> [AIM OF THE EXERCISE]
State how many lines in the records below contain the string "follows", and give nothing besides that number.

(Entries taken from a collection)
┄┄┄┄┄┄┄┄┄┄┄┄┄┄┄┄┄┄┄┄
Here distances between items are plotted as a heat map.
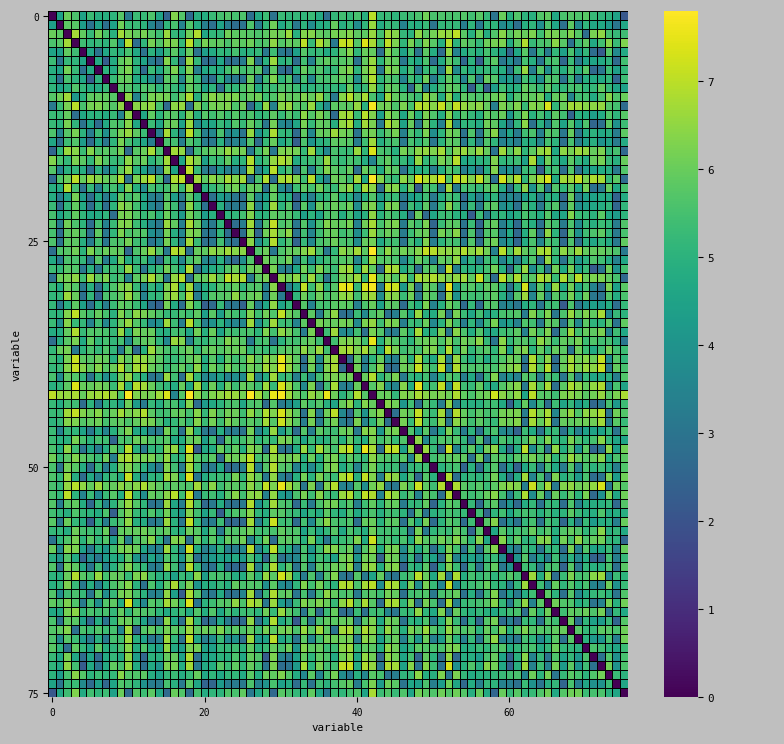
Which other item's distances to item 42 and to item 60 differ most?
30
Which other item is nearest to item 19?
48
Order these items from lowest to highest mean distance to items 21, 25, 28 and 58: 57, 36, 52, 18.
36, 57, 18, 52
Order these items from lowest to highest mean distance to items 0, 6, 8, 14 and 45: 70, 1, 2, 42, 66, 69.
1, 66, 69, 70, 2, 42
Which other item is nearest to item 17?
64
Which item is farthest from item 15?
42
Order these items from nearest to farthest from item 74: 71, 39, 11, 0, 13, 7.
7, 13, 71, 0, 11, 39
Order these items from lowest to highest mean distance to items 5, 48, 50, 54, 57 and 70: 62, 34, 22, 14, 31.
14, 34, 22, 31, 62
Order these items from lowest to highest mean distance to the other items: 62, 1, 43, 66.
1, 43, 66, 62
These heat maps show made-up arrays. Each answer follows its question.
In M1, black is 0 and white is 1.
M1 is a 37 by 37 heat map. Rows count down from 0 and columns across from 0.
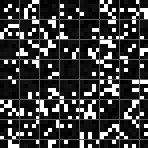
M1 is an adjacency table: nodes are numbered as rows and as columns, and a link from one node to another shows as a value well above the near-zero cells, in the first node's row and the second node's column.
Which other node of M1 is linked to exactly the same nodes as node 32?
node 19
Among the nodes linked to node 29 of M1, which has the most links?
node 9
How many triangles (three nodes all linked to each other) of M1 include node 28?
5
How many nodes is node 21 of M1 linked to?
3
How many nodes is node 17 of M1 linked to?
3
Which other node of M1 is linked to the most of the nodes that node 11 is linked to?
node 5
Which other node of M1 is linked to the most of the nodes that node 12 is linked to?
node 27
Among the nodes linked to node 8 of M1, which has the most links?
node 2
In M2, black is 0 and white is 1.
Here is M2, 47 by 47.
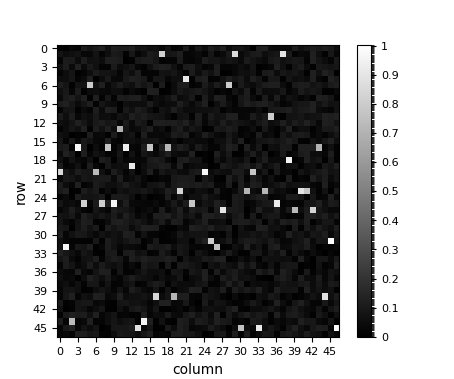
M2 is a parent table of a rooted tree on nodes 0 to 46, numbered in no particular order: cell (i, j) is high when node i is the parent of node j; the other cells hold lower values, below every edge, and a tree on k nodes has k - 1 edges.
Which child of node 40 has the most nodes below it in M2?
16
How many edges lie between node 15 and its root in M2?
3
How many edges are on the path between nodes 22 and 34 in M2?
4
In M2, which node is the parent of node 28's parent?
20
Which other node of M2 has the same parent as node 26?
1
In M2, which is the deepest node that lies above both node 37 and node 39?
32
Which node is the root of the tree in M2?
23
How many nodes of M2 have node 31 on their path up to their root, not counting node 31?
12
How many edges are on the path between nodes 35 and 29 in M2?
8
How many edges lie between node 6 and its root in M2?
2
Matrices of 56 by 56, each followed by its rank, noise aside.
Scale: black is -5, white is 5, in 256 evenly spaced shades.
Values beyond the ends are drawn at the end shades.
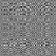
three
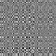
two
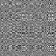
three
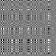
one
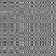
one
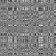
two
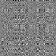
four
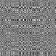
two
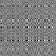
one
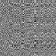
four
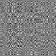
three
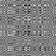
two
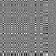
one
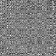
four
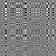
one
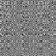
four
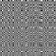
two
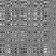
two
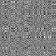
three
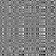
two
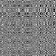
three
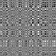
two
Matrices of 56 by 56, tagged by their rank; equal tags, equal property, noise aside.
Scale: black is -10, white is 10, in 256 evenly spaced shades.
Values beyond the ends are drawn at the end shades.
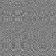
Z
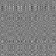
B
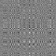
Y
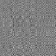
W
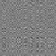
Z
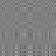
Y
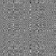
Z
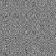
W
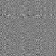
Z
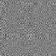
W
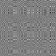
Y
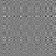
Y
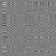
B
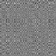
B
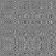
Z
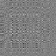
Z
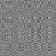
Z
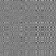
Y
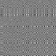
Y
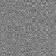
W
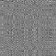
W
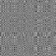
B
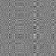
Y
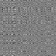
W
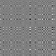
Y
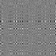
Y
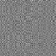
W
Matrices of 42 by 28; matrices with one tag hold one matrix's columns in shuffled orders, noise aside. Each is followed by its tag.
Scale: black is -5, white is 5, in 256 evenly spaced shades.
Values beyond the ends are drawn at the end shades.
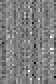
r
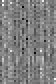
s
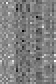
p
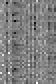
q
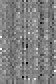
r
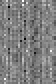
s
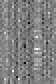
r
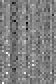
q
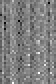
q
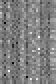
r
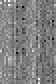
s
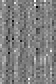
s
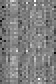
s
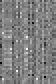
r
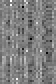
s
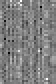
s
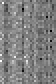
p
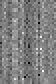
r
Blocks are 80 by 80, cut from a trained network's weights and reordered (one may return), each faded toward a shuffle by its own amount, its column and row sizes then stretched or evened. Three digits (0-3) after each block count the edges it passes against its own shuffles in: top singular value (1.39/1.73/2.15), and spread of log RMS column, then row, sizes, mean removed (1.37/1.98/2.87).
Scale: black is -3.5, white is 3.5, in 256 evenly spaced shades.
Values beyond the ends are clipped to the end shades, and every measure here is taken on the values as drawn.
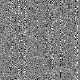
0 3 0
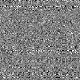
2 0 3
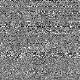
0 1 3
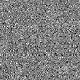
2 0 1
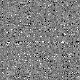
0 2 2
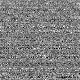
1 0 2
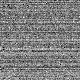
3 0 1
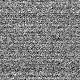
2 1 0
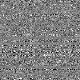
0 1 3
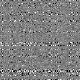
3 2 3
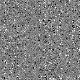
0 2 1
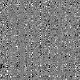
0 3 2
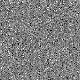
2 1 0
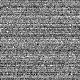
3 0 2
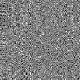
3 2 0
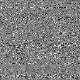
0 1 3
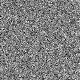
0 0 0
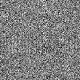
2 1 0
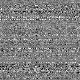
1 1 3
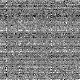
3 2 2
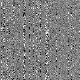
1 3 0
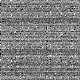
3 2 0
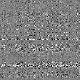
2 2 3
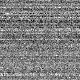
3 1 2
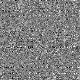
0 1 2
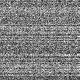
3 1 0
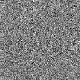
2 1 1
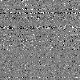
0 1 3
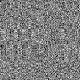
3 0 0
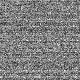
2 1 1
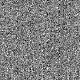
0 2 0
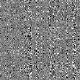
1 3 2
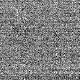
1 2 0
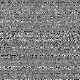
1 1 3
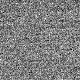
0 1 0
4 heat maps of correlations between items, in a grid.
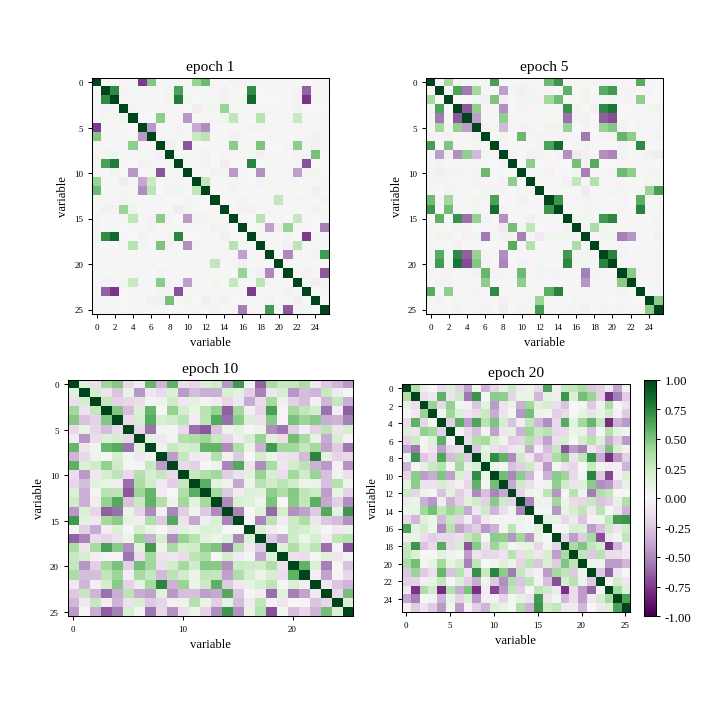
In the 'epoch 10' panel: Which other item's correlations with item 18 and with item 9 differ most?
22
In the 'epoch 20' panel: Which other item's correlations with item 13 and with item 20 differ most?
14
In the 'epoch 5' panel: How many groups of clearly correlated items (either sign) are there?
5
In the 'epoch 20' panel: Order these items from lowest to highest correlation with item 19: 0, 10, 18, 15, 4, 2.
10, 15, 2, 4, 0, 18
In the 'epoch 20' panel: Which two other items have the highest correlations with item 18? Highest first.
1, 4
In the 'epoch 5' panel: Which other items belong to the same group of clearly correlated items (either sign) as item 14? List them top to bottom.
0, 2, 7, 13, 23
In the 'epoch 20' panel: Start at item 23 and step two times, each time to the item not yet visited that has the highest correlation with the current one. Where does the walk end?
17
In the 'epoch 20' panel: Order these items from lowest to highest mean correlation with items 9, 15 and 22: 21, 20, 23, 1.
1, 20, 21, 23
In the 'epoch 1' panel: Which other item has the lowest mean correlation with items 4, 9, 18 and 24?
10
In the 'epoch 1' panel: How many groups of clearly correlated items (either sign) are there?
7
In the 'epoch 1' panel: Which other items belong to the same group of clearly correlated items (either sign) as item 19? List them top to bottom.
16, 21, 25
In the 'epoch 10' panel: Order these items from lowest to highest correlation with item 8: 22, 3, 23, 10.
3, 23, 10, 22
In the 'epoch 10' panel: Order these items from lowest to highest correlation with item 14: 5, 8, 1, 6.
6, 8, 5, 1
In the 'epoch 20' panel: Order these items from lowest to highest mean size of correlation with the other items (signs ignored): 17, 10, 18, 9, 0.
9, 0, 17, 18, 10
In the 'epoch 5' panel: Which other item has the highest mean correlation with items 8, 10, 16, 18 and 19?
9
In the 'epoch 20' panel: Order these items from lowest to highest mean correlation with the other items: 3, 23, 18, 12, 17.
23, 12, 17, 3, 18
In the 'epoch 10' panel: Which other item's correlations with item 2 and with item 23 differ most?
18
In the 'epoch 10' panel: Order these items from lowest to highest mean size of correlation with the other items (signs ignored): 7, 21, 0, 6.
6, 21, 0, 7
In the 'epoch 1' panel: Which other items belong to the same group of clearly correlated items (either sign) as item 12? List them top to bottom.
0, 5, 6, 11
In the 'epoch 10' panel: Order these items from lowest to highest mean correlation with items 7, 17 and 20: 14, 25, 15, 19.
14, 25, 19, 15
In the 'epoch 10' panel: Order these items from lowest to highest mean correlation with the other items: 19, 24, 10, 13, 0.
24, 19, 0, 10, 13
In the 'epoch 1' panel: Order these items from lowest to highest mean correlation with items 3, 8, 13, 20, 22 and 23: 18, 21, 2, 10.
2, 10, 21, 18
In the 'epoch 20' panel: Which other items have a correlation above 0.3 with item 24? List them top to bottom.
15, 23, 25
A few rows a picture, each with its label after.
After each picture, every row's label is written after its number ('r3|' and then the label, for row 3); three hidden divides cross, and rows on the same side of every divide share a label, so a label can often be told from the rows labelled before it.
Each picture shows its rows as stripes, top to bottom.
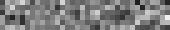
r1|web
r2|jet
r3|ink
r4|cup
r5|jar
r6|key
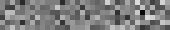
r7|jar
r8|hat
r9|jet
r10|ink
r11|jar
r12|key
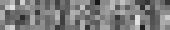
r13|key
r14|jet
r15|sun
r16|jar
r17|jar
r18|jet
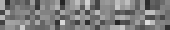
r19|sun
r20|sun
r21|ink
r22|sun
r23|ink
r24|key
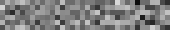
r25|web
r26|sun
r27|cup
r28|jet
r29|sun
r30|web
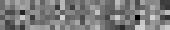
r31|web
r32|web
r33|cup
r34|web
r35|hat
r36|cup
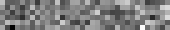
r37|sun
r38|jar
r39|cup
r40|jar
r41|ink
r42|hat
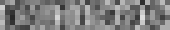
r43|jet
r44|sun
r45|hat
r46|hat
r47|hat
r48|jar
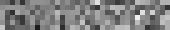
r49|cup
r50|key
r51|hat
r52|jar
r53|jar
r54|sun
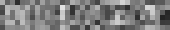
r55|sun
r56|ink
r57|web
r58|web
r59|key
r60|ink
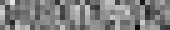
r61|jet
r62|sun
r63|sun
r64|sun
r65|hat
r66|web
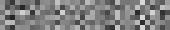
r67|hat
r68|jar
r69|web
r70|hat
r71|jet
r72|hat
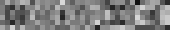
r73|web
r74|cup
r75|jar
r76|jar
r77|cup
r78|key
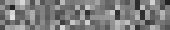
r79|web
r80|hat
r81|jet
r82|jet
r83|sun
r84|web
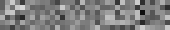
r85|jet
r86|web
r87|jet
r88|jar
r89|key
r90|cup
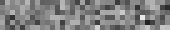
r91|ink
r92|web
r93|key
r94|hat
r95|sun
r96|cup
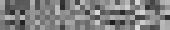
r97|jar
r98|sun
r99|cup
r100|key
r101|cup
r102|jar
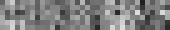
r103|jet
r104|key
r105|jar
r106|sun
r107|key
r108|key
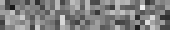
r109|sun
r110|hat
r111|key
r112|web
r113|ink
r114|web
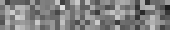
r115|sun
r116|web
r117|key
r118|web
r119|ink
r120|web
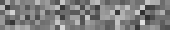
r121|ink
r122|sun
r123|jet
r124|sun
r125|hat
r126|web
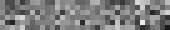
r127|cup
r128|hat
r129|jar
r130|web
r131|hat
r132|key
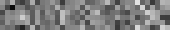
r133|jar
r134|hat
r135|ink
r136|web
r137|ink
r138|jar
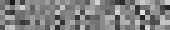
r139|cup
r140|web
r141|hat
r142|jet
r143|jar
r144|jet
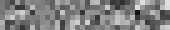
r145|cup
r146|jar
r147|web
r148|key
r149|sun
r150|jar
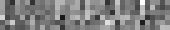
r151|hat
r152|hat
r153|hat
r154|sun
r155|jet
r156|jar
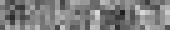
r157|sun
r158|jar
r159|cup
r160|cup
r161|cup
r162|ink
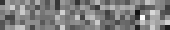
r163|ink
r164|key
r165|web
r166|hat
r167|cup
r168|web
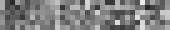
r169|hat
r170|sun
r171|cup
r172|jar
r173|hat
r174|cup
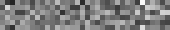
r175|hat
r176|ink
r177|jar
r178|ink
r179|key
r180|hat
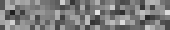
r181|ink
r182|jet
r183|cup
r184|sun
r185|key
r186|ink
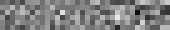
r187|cup
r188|key
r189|web
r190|sun
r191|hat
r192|jar
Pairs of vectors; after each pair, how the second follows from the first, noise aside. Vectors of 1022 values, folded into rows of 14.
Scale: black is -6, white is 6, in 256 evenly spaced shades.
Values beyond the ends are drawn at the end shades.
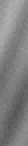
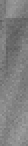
wrapped around, negated, shrunk.
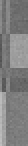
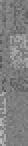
partly zeroed.
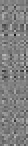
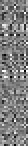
negated, scaled up.
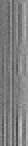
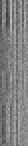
reversed, negated.
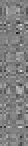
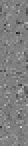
partly zeroed.
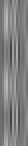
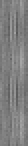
reversed, shrunk.
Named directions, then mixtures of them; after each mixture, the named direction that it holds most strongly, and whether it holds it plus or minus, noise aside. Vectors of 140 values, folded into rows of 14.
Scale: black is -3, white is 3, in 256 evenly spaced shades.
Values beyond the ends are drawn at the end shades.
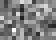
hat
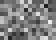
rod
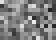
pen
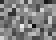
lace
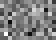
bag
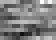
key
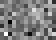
bag, plus
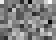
lace, minus
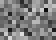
rod, minus
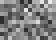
rod, minus
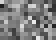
pen, plus
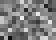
rod, plus
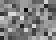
rod, plus
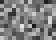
lace, plus
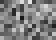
hat, plus
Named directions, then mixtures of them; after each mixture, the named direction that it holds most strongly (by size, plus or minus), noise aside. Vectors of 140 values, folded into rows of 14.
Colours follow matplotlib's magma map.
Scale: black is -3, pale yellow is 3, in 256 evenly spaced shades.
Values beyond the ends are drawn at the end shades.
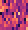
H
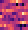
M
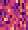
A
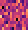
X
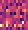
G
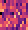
H
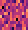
X
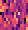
H
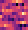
M
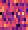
H
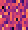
X
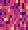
A
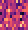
G
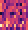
G
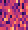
A
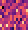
X
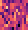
H
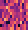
A
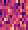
A
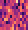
A
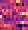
M
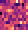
A
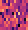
H
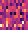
G
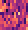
H
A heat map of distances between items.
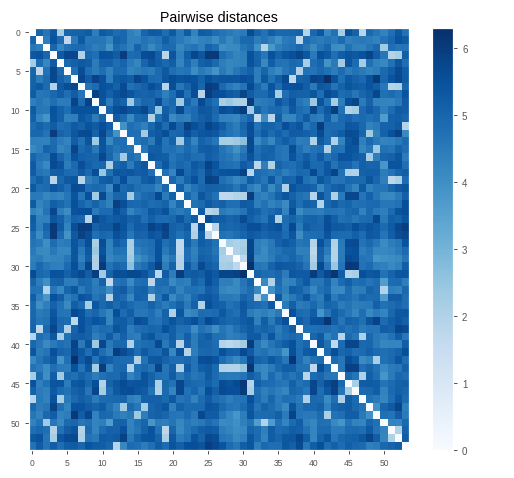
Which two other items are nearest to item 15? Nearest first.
42, 49
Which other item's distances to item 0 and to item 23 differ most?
25
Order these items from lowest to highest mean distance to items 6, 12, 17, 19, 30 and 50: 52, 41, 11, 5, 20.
11, 52, 5, 20, 41
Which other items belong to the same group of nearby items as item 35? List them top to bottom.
8, 24
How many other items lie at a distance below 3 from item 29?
8
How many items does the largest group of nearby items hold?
9
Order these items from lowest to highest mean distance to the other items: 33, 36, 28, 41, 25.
28, 33, 36, 41, 25
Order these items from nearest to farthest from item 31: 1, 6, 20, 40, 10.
10, 20, 1, 6, 40
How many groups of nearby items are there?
15
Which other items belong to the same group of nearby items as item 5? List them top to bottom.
1, 38
┄┄┄┄┄┄┄┄┄┄┄┄┄┄┄┄┄┄┄┄
> [COMPLETED TASK]
2